_Exercise requirements_: Restate the entries below word for word, omitting nothing.

::: Given data :::

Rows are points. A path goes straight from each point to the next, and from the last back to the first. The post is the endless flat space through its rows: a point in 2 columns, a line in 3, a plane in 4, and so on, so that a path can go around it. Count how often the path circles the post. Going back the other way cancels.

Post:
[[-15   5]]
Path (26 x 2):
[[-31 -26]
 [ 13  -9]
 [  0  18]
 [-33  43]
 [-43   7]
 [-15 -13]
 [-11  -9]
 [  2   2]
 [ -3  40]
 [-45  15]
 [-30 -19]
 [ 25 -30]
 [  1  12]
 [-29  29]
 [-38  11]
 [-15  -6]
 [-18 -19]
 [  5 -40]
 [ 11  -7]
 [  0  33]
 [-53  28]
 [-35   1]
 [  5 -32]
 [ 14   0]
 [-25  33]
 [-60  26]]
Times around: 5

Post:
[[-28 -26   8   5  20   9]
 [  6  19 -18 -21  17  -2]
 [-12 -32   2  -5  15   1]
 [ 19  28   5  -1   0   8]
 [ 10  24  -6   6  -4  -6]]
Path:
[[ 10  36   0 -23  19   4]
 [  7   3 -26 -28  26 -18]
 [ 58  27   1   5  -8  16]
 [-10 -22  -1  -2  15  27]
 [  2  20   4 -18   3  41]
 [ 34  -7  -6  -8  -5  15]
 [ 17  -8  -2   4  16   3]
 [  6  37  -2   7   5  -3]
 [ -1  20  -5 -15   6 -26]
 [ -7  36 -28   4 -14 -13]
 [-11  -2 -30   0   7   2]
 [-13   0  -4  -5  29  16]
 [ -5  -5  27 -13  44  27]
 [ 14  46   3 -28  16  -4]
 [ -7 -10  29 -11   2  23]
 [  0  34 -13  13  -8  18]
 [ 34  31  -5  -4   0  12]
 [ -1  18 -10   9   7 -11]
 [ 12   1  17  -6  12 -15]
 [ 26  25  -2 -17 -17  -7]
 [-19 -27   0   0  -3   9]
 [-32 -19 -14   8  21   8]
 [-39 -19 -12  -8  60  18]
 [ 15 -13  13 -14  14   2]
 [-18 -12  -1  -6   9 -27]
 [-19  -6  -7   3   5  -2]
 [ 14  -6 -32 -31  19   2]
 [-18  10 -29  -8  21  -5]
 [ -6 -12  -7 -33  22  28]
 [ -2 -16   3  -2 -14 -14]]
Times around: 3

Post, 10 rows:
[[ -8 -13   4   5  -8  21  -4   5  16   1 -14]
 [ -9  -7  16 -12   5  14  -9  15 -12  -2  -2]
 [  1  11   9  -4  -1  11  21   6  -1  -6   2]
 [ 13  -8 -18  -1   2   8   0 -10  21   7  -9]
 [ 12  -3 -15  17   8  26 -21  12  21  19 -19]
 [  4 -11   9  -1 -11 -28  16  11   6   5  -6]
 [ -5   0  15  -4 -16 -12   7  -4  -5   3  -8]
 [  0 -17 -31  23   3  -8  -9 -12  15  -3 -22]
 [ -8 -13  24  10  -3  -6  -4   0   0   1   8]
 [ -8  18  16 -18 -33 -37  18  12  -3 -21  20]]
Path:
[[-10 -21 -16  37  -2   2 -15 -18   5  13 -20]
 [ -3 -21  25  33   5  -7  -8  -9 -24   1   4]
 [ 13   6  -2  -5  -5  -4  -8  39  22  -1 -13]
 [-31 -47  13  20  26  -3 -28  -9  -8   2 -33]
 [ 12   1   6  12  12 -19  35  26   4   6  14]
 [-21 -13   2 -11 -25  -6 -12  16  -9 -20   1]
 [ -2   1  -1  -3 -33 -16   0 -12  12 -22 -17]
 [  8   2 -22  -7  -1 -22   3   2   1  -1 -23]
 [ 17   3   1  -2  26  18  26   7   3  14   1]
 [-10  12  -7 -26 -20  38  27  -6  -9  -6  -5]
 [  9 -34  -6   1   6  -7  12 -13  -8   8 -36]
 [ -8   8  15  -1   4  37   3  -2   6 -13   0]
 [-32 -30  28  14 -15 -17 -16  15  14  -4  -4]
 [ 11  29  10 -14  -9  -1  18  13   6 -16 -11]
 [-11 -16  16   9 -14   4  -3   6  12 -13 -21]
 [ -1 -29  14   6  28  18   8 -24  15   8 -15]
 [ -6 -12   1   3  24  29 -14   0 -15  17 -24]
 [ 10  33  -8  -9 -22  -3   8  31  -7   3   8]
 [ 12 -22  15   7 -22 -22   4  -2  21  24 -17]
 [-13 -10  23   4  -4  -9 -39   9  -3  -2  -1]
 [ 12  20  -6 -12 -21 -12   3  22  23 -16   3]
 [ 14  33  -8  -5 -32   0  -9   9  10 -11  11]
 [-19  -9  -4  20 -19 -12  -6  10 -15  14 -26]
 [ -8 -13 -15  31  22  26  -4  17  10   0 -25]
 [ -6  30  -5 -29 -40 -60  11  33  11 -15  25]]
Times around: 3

:::

_Answer section_:
Rows are points. A path goes straight from each point to the next, and from the last back to the first. The post is the endless flat space through its rows: a point in 2 columns, a line in 3, a plane in 4, and so on, so that a path can go around it. Count how often the path circles the post. Going back the other way cancels.

Post:
[[-15   5]]
Path (26 x 2):
[[-31 -26]
 [ 13  -9]
 [  0  18]
 [-33  43]
 [-43   7]
 [-15 -13]
 [-11  -9]
 [  2   2]
 [ -3  40]
 [-45  15]
 [-30 -19]
 [ 25 -30]
 [  1  12]
 [-29  29]
 [-38  11]
 [-15  -6]
 [-18 -19]
 [  5 -40]
 [ 11  -7]
 [  0  33]
 [-53  28]
 [-35   1]
 [  5 -32]
 [ 14   0]
 [-25  33]
 [-60  26]]
Times around: 5

Post:
[[-28 -26   8   5  20   9]
 [  6  19 -18 -21  17  -2]
 [-12 -32   2  -5  15   1]
 [ 19  28   5  -1   0   8]
 [ 10  24  -6   6  -4  -6]]
Path:
[[ 10  36   0 -23  19   4]
 [  7   3 -26 -28  26 -18]
 [ 58  27   1   5  -8  16]
 [-10 -22  -1  -2  15  27]
 [  2  20   4 -18   3  41]
 [ 34  -7  -6  -8  -5  15]
 [ 17  -8  -2   4  16   3]
 [  6  37  -2   7   5  -3]
 [ -1  20  -5 -15   6 -26]
 [ -7  36 -28   4 -14 -13]
 [-11  -2 -30   0   7   2]
 [-13   0  -4  -5  29  16]
 [ -5  -5  27 -13  44  27]
 [ 14  46   3 -28  16  -4]
 [ -7 -10  29 -11   2  23]
 [  0  34 -13  13  -8  18]
 [ 34  31  -5  -4   0  12]
 [ -1  18 -10   9   7 -11]
 [ 12   1  17  -6  12 -15]
 [ 26  25  -2 -17 -17  -7]
 [-19 -27   0   0  -3   9]
 [-32 -19 -14   8  21   8]
 [-39 -19 -12  -8  60  18]
 [ 15 -13  13 -14  14   2]
 [-18 -12  -1  -6   9 -27]
 [-19  -6  -7   3   5  -2]
 [ 14  -6 -32 -31  19   2]
 [-18  10 -29  -8  21  -5]
 [ -6 -12  -7 -33  22  28]
 [ -2 -16   3  -2 -14 -14]]
Times around: 3

Post, 10 rows:
[[ -8 -13   4   5  -8  21  -4   5  16   1 -14]
 [ -9  -7  16 -12   5  14  -9  15 -12  -2  -2]
 [  1  11   9  -4  -1  11  21   6  -1  -6   2]
 [ 13  -8 -18  -1   2   8   0 -10  21   7  -9]
 [ 12  -3 -15  17   8  26 -21  12  21  19 -19]
 [  4 -11   9  -1 -11 -28  16  11   6   5  -6]
 [ -5   0  15  -4 -16 -12   7  -4  -5   3  -8]
 [  0 -17 -31  23   3  -8  -9 -12  15  -3 -22]
 [ -8 -13  24  10  -3  -6  -4   0   0   1   8]
 [ -8  18  16 -18 -33 -37  18  12  -3 -21  20]]
Path:
[[-10 -21 -16  37  -2   2 -15 -18   5  13 -20]
 [ -3 -21  25  33   5  -7  -8  -9 -24   1   4]
 [ 13   6  -2  -5  -5  -4  -8  39  22  -1 -13]
 [-31 -47  13  20  26  -3 -28  -9  -8   2 -33]
 [ 12   1   6  12  12 -19  35  26   4   6  14]
 [-21 -13   2 -11 -25  -6 -12  16  -9 -20   1]
 [ -2   1  -1  -3 -33 -16   0 -12  12 -22 -17]
 [  8   2 -22  -7  -1 -22   3   2   1  -1 -23]
 [ 17   3   1  -2  26  18  26   7   3  14   1]
 [-10  12  -7 -26 -20  38  27  -6  -9  -6  -5]
 [  9 -34  -6   1   6  -7  12 -13  -8   8 -36]
 [ -8   8  15  -1   4  37   3  -2   6 -13   0]
 [-32 -30  28  14 -15 -17 -16  15  14  -4  -4]
 [ 11  29  10 -14  -9  -1  18  13   6 -16 -11]
 [-11 -16  16   9 -14   4  -3   6  12 -13 -21]
 [ -1 -29  14   6  28  18   8 -24  15   8 -15]
 [ -6 -12   1   3  24  29 -14   0 -15  17 -24]
 [ 10  33  -8  -9 -22  -3   8  31  -7   3   8]
 [ 12 -22  15   7 -22 -22   4  -2  21  24 -17]
 [-13 -10  23   4  -4  -9 -39   9  -3  -2  -1]
 [ 12  20  -6 -12 -21 -12   3  22  23 -16   3]
 [ 14  33  -8  -5 -32   0  -9   9  10 -11  11]
 [-19  -9  -4  20 -19 -12  -6  10 -15  14 -26]
 [ -8 -13 -15  31  22  26  -4  17  10   0 -25]
 [ -6  30  -5 -29 -40 -60  11  33  11 -15  25]]
Times around: 3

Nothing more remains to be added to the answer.